*** Data for processing Section Begins ***

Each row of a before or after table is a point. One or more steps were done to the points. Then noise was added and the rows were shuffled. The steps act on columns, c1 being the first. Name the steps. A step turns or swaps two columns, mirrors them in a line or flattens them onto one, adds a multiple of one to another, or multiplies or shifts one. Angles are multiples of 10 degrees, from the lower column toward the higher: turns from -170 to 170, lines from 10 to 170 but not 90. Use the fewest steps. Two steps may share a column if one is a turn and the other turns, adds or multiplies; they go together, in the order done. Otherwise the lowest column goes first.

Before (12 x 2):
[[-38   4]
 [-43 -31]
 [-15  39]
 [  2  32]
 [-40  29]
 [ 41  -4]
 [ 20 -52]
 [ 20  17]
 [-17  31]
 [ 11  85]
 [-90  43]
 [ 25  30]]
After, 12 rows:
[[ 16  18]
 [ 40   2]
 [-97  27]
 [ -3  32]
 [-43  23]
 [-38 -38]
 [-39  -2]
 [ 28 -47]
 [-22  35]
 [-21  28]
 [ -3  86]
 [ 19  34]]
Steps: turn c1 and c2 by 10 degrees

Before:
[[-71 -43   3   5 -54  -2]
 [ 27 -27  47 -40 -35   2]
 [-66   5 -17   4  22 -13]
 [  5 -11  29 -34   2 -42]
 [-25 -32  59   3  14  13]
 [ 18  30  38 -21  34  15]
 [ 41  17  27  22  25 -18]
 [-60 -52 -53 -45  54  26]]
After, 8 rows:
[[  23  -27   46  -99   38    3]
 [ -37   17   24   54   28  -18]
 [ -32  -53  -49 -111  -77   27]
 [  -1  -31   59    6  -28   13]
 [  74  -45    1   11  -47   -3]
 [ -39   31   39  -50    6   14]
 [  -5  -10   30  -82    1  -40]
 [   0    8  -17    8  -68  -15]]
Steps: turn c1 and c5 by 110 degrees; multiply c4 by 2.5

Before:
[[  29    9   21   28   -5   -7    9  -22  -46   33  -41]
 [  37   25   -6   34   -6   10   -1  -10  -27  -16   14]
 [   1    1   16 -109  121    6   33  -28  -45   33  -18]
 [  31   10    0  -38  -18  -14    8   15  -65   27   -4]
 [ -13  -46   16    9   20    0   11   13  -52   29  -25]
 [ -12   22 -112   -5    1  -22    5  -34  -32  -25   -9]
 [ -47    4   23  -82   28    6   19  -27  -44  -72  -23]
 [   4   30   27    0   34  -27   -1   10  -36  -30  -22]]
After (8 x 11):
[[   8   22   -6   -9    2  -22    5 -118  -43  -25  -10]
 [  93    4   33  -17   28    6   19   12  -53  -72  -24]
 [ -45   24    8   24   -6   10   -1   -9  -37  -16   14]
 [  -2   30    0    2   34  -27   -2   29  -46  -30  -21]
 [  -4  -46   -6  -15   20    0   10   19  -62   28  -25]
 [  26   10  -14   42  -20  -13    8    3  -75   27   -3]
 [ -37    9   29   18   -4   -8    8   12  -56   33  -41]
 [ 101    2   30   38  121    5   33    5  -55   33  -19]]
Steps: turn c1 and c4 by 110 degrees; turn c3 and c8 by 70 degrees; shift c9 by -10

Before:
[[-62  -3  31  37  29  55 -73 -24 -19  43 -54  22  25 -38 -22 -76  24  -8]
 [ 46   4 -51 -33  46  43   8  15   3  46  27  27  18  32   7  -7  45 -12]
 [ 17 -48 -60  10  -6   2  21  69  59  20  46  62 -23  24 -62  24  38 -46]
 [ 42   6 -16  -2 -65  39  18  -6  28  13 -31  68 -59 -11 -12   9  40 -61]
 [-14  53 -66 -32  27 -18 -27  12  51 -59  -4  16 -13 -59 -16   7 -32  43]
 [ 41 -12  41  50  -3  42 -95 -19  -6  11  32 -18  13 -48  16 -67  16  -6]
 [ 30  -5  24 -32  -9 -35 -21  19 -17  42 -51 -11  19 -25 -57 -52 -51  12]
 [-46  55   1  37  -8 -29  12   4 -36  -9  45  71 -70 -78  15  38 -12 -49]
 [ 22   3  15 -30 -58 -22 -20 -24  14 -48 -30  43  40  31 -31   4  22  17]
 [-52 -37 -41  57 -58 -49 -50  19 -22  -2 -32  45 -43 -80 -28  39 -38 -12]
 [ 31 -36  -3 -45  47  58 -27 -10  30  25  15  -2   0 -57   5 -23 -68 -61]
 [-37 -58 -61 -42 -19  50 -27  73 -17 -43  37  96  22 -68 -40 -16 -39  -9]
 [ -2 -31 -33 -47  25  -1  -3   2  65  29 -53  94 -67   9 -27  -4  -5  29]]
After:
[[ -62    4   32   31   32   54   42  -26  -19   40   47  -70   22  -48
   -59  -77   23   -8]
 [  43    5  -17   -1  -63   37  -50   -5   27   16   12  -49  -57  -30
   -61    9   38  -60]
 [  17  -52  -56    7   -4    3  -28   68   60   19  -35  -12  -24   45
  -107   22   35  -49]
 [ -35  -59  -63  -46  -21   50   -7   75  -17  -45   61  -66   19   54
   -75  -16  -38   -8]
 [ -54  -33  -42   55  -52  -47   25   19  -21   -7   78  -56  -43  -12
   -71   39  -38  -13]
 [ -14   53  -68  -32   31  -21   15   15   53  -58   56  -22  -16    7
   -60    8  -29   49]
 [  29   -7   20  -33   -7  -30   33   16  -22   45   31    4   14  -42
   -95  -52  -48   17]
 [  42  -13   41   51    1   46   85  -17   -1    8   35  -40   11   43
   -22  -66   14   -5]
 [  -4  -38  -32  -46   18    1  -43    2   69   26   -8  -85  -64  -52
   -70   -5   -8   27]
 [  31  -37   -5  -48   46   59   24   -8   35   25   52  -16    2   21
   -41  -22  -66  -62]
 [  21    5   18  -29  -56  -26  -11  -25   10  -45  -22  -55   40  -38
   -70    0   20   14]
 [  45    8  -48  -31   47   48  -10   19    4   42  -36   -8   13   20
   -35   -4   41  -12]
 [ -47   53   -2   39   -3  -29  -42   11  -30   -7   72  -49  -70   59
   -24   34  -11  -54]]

*** Data for processing Section Ends ***

## What needs to be done
In this exercise, reproduce the material word for word, in full.

## Your response
Each row of a before or after table is a point. One or more steps were done to the points. Then noise was added and the rows were shuffled. The steps act on columns, c1 being the first. Name the steps. A step turns or swaps two columns, mirrors them in a line or flattens them onto one, adds a multiple of one to another, or multiplies or shifts one. Angles are multiples of 10 degrees, from the lower column toward the higher: turns from -170 to 170, lines from 10 to 170 but not 90. Use the fewest steps. Two steps may share a column if one is a turn and the other turns, adds or multiplies; they go together, in the order done. Otherwise the lowest column goes first.

Before (12 x 2):
[[-38   4]
 [-43 -31]
 [-15  39]
 [  2  32]
 [-40  29]
 [ 41  -4]
 [ 20 -52]
 [ 20  17]
 [-17  31]
 [ 11  85]
 [-90  43]
 [ 25  30]]
After, 12 rows:
[[ 16  18]
 [ 40   2]
 [-97  27]
 [ -3  32]
 [-43  23]
 [-38 -38]
 [-39  -2]
 [ 28 -47]
 [-22  35]
 [-21  28]
 [ -3  86]
 [ 19  34]]
Steps: turn c1 and c2 by 10 degrees

Before:
[[-71 -43   3   5 -54  -2]
 [ 27 -27  47 -40 -35   2]
 [-66   5 -17   4  22 -13]
 [  5 -11  29 -34   2 -42]
 [-25 -32  59   3  14  13]
 [ 18  30  38 -21  34  15]
 [ 41  17  27  22  25 -18]
 [-60 -52 -53 -45  54  26]]
After, 8 rows:
[[  23  -27   46  -99   38    3]
 [ -37   17   24   54   28  -18]
 [ -32  -53  -49 -111  -77   27]
 [  -1  -31   59    6  -28   13]
 [  74  -45    1   11  -47   -3]
 [ -39   31   39  -50    6   14]
 [  -5  -10   30  -82    1  -40]
 [   0    8  -17    8  -68  -15]]
Steps: turn c1 and c5 by 110 degrees; multiply c4 by 2.5

Before:
[[  29    9   21   28   -5   -7    9  -22  -46   33  -41]
 [  37   25   -6   34   -6   10   -1  -10  -27  -16   14]
 [   1    1   16 -109  121    6   33  -28  -45   33  -18]
 [  31   10    0  -38  -18  -14    8   15  -65   27   -4]
 [ -13  -46   16    9   20    0   11   13  -52   29  -25]
 [ -12   22 -112   -5    1  -22    5  -34  -32  -25   -9]
 [ -47    4   23  -82   28    6   19  -27  -44  -72  -23]
 [   4   30   27    0   34  -27   -1   10  -36  -30  -22]]
After (8 x 11):
[[   8   22   -6   -9    2  -22    5 -118  -43  -25  -10]
 [  93    4   33  -17   28    6   19   12  -53  -72  -24]
 [ -45   24    8   24   -6   10   -1   -9  -37  -16   14]
 [  -2   30    0    2   34  -27   -2   29  -46  -30  -21]
 [  -4  -46   -6  -15   20    0   10   19  -62   28  -25]
 [  26   10  -14   42  -20  -13    8    3  -75   27   -3]
 [ -37    9   29   18   -4   -8    8   12  -56   33  -41]
 [ 101    2   30   38  121    5   33    5  -55   33  -19]]
Steps: turn c1 and c4 by 110 degrees; turn c3 and c8 by 70 degrees; shift c9 by -10

Before:
[[-62  -3  31  37  29  55 -73 -24 -19  43 -54  22  25 -38 -22 -76  24  -8]
 [ 46   4 -51 -33  46  43   8  15   3  46  27  27  18  32   7  -7  45 -12]
 [ 17 -48 -60  10  -6   2  21  69  59  20  46  62 -23  24 -62  24  38 -46]
 [ 42   6 -16  -2 -65  39  18  -6  28  13 -31  68 -59 -11 -12   9  40 -61]
 [-14  53 -66 -32  27 -18 -27  12  51 -59  -4  16 -13 -59 -16   7 -32  43]
 [ 41 -12  41  50  -3  42 -95 -19  -6  11  32 -18  13 -48  16 -67  16  -6]
 [ 30  -5  24 -32  -9 -35 -21  19 -17  42 -51 -11  19 -25 -57 -52 -51  12]
 [-46  55   1  37  -8 -29  12   4 -36  -9  45  71 -70 -78  15  38 -12 -49]
 [ 22   3  15 -30 -58 -22 -20 -24  14 -48 -30  43  40  31 -31   4  22  17]
 [-52 -37 -41  57 -58 -49 -50  19 -22  -2 -32  45 -43 -80 -28  39 -38 -12]
 [ 31 -36  -3 -45  47  58 -27 -10  30  25  15  -2   0 -57   5 -23 -68 -61]
 [-37 -58 -61 -42 -19  50 -27  73 -17 -43  37  96  22 -68 -40 -16 -39  -9]
 [ -2 -31 -33 -47  25  -1  -3   2  65  29 -53  94 -67   9 -27  -4  -5  29]]
After:
[[ -62    4   32   31   32   54   42  -26  -19   40   47  -70   22  -48
   -59  -77   23   -8]
 [  43    5  -17   -1  -63   37  -50   -5   27   16   12  -49  -57  -30
   -61    9   38  -60]
 [  17  -52  -56    7   -4    3  -28   68   60   19  -35  -12  -24   45
  -107   22   35  -49]
 [ -35  -59  -63  -46  -21   50   -7   75  -17  -45   61  -66   19   54
   -75  -16  -38   -8]
 [ -54  -33  -42   55  -52  -47   25   19  -21   -7   78  -56  -43  -12
   -71   39  -38  -13]
 [ -14   53  -68  -32   31  -21   15   15   53  -58   56  -22  -16    7
   -60    8  -29   49]
 [  29   -7   20  -33   -7  -30   33   16  -22   45   31    4   14  -42
   -95  -52  -48   17]
 [  42  -13   41   51    1   46   85  -17   -1    8   35  -40   11   43
   -22  -66   14   -5]
 [  -4  -38  -32  -46   18    1  -43    2   69   26   -8  -85  -64  -52
   -70   -5   -8   27]
 [  31  -37   -5  -48   46   59   24   -8   35   25   52  -16    2   21
   -41  -22  -66  -62]
 [  21    5   18  -29  -56  -26  -11  -25   10  -45  -22  -55   40  -38
   -70    0   20   14]
 [  45    8  -48  -31   47   48  -10   19    4   42  -36   -8   13   20
   -35   -4   41  -12]
 [ -47   53   -2   39   -3  -29  -42   11  -30   -7   72  -49  -70   59
   -24   34  -11  -54]]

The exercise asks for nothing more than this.